DATA FOR PROCESSING:
******

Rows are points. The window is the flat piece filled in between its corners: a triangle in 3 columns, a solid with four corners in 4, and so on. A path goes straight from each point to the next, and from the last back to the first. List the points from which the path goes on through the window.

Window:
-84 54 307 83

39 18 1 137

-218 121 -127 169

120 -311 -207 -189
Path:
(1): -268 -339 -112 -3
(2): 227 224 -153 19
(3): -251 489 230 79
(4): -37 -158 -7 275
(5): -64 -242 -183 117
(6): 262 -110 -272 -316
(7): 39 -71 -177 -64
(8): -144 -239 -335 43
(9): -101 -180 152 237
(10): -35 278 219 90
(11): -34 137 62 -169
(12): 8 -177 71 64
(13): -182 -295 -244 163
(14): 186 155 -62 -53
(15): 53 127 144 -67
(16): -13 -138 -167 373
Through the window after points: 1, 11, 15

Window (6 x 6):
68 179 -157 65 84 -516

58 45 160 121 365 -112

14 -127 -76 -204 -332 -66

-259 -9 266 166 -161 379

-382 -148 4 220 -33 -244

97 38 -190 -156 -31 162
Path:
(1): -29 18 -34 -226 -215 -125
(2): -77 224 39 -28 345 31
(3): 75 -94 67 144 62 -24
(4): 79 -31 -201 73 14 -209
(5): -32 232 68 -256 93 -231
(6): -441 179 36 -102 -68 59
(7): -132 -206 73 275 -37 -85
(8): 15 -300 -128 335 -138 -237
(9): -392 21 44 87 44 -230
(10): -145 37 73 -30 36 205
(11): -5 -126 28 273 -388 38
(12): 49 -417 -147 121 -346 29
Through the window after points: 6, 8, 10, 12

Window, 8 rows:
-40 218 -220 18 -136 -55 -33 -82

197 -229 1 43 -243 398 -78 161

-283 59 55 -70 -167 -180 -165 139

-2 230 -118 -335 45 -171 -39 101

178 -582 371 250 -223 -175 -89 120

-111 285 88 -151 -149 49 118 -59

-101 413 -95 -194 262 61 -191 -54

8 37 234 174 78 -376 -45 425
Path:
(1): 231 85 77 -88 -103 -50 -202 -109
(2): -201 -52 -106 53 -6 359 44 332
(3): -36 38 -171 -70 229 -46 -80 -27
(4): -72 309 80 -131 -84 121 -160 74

******

WHAT THIS TASK INVOLVES: Find every line above that contains the word "points", and return each one.

ANSWER BOX:
Rows are points. The window is the flat piece filled in between its corners: a triangle in 3 columns, a solid with four corners in 4, and so on. A path goes straight from each point to the next, and from the last back to the first. List the points from which the path goes on through the window.
Through the window after points: 1, 11, 15
Through the window after points: 6, 8, 10, 12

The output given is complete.